= Beginning of Section =
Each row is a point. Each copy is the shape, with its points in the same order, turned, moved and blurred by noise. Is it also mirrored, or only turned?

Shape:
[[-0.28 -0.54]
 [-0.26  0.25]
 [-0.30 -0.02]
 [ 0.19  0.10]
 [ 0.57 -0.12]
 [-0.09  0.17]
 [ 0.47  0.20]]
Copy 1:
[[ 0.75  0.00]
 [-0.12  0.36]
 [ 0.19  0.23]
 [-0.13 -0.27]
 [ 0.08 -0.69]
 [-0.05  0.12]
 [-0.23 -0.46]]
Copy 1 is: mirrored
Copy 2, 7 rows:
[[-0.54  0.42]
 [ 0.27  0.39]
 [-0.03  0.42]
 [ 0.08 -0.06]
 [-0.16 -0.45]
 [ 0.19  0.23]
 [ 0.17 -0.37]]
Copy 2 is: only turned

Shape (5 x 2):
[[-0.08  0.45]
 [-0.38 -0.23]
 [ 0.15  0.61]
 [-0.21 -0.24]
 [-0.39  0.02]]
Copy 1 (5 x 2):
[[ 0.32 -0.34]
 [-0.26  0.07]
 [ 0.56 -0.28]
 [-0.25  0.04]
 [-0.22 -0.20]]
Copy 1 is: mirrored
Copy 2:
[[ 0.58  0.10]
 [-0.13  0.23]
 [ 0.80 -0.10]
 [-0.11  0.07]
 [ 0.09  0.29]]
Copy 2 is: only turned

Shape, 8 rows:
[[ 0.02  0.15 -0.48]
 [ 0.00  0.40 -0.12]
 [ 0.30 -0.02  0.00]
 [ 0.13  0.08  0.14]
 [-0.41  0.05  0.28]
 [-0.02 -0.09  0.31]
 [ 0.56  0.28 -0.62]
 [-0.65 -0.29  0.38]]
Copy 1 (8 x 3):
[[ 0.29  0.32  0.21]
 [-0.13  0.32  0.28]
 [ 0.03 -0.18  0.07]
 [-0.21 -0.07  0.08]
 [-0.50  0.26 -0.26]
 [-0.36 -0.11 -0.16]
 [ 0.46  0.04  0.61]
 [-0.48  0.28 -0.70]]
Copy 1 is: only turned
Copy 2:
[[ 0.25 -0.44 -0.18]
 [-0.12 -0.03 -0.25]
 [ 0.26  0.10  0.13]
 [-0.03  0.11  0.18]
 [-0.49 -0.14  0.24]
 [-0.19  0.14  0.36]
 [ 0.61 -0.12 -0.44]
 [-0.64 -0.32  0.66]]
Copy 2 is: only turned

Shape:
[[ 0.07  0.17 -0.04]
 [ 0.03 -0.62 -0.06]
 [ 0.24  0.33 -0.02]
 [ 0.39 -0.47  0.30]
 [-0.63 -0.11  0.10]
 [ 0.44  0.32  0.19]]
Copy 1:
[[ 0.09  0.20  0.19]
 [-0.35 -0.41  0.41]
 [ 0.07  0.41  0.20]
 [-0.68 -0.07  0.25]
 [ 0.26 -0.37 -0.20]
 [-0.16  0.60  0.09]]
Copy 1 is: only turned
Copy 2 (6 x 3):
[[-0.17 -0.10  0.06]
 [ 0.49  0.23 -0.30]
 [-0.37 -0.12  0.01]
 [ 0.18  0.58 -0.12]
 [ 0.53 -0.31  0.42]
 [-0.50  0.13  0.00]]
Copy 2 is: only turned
= End of Section =
= Beginning of Section =
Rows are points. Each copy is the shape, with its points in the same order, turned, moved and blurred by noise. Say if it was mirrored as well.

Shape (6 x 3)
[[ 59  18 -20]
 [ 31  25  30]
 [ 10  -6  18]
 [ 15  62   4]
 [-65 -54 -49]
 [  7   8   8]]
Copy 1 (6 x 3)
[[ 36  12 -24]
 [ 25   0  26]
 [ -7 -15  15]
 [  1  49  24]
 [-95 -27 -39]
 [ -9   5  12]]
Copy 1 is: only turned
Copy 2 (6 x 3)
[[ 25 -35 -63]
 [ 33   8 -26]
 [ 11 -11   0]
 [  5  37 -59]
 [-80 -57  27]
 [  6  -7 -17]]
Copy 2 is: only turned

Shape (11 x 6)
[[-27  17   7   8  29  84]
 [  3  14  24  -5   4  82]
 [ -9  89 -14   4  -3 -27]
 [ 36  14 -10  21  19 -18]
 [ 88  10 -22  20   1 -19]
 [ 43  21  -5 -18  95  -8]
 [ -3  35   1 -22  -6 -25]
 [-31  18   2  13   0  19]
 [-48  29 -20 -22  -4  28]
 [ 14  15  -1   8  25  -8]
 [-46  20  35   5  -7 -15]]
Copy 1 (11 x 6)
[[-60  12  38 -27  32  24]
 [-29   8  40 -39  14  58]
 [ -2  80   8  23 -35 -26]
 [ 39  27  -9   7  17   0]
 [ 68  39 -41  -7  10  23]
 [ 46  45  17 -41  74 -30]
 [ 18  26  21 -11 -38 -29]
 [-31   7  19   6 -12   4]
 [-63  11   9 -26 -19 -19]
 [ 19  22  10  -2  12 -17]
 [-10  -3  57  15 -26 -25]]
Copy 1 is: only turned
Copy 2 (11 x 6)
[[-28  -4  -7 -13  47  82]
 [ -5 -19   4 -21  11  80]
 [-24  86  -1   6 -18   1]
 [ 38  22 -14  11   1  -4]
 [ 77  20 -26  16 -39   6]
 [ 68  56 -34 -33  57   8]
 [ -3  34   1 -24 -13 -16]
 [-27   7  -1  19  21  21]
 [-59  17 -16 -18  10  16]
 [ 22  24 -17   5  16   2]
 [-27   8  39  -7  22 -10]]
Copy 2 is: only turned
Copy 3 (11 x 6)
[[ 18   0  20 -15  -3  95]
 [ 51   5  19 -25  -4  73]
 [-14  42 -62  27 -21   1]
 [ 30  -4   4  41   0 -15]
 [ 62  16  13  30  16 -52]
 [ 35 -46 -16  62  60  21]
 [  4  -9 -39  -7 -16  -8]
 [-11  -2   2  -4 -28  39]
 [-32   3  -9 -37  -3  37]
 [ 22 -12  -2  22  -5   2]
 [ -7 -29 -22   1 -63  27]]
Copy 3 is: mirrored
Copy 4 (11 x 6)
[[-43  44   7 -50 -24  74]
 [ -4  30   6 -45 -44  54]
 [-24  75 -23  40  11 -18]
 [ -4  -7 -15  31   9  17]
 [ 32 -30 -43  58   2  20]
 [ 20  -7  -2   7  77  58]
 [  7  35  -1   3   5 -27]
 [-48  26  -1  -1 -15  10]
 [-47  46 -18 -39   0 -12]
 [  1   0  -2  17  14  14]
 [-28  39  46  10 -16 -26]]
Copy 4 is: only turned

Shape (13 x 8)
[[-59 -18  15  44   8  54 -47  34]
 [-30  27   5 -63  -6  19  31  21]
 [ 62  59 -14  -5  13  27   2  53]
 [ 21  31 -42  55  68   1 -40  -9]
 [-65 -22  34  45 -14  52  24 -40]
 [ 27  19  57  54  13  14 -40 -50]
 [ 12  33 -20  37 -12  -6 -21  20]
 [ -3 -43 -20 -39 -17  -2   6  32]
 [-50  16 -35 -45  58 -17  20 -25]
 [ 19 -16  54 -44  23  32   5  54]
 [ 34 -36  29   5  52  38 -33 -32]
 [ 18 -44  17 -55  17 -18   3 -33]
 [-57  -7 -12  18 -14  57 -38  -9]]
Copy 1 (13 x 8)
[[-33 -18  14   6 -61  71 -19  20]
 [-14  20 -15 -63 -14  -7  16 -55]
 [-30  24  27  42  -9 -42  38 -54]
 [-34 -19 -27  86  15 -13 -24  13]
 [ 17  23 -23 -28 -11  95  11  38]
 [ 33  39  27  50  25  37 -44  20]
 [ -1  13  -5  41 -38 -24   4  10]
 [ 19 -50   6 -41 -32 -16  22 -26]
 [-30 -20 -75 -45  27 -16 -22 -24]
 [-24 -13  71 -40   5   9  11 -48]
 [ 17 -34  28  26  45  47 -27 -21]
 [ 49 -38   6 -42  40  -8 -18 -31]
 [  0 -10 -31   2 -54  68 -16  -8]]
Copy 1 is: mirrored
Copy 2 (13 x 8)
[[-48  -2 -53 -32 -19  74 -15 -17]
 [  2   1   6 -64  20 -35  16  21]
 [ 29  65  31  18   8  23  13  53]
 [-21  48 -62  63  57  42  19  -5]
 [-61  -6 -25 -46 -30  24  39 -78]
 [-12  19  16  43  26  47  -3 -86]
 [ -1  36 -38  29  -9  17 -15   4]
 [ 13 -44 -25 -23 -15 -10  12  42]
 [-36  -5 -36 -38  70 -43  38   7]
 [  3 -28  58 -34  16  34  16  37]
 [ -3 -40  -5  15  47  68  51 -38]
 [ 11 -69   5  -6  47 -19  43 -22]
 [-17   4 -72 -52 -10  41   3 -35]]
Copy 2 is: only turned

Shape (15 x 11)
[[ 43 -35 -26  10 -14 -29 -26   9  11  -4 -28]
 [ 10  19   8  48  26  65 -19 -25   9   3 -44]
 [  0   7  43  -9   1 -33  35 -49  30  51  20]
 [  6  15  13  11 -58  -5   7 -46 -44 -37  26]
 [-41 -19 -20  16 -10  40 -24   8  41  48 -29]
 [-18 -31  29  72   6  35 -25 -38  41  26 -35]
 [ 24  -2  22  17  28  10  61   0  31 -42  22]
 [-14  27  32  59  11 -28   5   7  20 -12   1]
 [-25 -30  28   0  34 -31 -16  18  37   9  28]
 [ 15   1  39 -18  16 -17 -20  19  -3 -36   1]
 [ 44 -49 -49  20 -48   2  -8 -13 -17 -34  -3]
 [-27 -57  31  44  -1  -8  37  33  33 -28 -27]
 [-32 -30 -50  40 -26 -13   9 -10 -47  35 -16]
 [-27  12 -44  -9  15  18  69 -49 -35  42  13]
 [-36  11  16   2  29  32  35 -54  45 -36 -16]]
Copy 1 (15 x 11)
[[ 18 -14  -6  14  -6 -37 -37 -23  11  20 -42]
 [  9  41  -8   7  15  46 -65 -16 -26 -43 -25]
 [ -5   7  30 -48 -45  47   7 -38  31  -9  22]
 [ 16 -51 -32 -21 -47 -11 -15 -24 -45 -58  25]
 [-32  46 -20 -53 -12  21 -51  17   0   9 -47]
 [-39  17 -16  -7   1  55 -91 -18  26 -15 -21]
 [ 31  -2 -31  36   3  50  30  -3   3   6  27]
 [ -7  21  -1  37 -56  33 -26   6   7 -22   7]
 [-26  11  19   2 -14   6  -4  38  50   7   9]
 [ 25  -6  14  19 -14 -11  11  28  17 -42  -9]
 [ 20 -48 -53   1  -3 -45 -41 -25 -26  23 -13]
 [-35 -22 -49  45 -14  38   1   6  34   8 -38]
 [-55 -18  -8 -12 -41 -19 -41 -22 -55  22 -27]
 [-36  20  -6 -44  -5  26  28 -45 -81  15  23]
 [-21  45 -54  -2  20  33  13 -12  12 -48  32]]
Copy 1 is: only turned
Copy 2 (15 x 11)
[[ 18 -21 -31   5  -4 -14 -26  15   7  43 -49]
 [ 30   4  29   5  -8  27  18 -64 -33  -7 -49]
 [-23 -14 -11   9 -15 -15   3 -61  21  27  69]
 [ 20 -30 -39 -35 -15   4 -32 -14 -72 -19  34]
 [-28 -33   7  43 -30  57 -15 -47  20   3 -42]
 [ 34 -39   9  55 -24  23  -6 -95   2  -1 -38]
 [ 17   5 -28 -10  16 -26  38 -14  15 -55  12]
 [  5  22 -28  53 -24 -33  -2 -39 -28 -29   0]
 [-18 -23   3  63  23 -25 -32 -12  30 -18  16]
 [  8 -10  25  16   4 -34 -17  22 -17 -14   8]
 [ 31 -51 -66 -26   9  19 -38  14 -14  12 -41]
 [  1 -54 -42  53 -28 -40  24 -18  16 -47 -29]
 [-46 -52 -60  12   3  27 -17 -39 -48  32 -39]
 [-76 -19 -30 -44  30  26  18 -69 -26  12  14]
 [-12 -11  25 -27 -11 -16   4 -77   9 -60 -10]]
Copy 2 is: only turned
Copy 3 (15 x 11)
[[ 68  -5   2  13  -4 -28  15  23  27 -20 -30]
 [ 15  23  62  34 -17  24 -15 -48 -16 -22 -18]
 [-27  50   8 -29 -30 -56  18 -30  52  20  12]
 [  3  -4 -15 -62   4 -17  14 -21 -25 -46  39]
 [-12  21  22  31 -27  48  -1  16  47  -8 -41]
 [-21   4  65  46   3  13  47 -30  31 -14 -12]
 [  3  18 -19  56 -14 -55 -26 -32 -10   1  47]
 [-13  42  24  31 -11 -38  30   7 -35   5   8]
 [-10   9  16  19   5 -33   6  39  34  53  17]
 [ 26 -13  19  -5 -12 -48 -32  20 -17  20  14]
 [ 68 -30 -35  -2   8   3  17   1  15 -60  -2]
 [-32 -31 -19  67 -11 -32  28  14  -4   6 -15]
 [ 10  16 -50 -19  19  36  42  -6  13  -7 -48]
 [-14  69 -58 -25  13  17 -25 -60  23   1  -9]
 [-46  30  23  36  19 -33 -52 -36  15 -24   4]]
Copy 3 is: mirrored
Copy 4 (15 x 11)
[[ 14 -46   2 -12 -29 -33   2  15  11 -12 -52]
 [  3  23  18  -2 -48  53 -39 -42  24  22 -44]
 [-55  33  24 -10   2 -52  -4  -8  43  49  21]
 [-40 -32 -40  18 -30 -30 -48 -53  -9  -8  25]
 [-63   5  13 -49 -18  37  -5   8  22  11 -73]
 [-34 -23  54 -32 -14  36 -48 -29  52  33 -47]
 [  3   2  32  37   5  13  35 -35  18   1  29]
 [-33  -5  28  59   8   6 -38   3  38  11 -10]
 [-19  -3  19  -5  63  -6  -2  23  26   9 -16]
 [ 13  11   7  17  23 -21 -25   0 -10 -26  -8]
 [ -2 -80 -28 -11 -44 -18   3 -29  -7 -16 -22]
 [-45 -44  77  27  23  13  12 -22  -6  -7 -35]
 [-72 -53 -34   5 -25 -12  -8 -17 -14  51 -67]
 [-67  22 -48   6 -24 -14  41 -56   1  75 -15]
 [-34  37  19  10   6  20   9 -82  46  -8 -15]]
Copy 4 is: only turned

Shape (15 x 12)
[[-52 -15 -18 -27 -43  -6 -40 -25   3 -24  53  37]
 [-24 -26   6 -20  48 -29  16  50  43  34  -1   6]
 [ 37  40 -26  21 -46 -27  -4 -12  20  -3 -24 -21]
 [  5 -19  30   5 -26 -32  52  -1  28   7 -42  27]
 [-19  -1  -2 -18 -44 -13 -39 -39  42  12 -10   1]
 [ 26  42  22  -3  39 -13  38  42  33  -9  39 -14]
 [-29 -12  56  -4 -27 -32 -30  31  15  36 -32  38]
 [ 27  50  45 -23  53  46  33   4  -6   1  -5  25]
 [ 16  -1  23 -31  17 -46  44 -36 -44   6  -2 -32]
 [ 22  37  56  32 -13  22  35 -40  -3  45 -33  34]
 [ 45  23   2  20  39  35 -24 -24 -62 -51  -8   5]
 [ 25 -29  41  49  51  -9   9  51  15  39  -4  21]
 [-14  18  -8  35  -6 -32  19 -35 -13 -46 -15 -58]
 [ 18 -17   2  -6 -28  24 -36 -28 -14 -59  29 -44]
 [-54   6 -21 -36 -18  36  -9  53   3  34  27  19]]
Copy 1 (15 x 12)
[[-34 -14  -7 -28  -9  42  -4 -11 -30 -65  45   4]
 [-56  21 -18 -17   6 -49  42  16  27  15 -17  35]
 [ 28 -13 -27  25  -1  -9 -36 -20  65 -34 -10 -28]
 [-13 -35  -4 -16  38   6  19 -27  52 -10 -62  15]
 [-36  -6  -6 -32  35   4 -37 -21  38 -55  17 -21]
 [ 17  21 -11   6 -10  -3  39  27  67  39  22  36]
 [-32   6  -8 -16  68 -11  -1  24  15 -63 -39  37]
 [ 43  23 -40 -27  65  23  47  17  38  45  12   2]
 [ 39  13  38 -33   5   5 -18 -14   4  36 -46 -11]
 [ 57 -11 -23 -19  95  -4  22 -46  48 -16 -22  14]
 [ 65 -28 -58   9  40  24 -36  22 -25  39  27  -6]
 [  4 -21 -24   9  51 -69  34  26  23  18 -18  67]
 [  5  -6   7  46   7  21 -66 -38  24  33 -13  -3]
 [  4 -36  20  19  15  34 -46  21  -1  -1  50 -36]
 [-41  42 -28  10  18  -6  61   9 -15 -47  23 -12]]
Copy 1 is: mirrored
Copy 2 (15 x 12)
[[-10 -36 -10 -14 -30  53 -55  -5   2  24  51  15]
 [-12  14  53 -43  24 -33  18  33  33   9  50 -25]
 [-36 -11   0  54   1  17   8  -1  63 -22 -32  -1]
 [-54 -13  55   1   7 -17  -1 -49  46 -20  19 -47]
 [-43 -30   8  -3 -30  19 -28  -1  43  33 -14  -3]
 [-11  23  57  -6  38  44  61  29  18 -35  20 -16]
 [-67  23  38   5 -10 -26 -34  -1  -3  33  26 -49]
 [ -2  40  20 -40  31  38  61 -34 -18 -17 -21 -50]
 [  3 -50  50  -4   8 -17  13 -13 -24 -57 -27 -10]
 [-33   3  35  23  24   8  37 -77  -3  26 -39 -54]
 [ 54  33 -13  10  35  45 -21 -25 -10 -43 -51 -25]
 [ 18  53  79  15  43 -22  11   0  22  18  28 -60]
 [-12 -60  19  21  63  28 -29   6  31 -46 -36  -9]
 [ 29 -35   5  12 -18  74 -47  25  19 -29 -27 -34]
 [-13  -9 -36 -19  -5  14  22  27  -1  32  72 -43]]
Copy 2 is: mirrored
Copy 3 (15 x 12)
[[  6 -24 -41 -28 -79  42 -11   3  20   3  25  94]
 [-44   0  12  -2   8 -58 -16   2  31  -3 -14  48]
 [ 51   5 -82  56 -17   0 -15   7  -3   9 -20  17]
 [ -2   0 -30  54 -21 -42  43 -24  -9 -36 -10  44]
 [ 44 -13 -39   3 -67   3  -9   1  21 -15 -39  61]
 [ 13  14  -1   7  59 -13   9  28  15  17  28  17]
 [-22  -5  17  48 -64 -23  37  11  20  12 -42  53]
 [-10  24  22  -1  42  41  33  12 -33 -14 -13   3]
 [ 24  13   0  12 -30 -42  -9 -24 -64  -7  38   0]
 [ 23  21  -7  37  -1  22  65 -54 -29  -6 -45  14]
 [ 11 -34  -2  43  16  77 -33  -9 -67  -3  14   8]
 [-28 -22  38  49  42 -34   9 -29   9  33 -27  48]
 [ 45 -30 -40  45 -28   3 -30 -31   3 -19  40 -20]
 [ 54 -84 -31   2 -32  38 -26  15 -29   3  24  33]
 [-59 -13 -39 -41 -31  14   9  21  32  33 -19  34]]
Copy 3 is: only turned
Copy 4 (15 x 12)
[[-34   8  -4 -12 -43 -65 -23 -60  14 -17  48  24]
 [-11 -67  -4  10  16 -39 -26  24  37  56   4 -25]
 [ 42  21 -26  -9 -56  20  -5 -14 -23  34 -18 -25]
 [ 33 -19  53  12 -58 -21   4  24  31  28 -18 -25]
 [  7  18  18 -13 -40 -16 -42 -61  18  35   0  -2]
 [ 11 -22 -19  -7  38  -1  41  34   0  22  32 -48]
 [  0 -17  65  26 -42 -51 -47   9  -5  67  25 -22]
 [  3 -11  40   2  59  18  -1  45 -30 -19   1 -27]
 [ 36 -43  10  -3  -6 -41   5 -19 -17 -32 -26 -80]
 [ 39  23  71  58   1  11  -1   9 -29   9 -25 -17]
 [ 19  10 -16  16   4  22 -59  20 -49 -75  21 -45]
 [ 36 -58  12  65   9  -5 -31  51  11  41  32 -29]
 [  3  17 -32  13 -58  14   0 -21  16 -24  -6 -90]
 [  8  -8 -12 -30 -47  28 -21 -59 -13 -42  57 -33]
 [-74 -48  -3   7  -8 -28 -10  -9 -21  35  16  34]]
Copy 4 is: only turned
= End of Section =
= Beginning of Section =
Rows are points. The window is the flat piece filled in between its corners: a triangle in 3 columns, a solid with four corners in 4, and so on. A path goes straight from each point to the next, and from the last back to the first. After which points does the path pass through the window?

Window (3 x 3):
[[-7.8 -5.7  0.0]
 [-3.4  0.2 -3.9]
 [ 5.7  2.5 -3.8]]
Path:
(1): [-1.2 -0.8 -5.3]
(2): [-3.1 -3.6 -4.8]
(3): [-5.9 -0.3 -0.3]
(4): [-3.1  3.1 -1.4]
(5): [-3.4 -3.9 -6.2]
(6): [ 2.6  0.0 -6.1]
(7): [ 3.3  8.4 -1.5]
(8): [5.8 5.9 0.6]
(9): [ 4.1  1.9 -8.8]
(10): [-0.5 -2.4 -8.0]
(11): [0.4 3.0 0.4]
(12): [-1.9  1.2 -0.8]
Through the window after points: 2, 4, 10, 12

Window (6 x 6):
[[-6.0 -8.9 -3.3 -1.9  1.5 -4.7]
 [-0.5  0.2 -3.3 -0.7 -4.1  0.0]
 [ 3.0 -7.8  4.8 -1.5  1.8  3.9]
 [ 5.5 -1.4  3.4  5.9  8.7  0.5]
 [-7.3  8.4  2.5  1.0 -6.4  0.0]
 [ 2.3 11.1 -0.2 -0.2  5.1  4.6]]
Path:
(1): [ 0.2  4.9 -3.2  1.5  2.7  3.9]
= End of Section =
Using the material above, count how many lines include the word "noise" and answer with only that figure.

2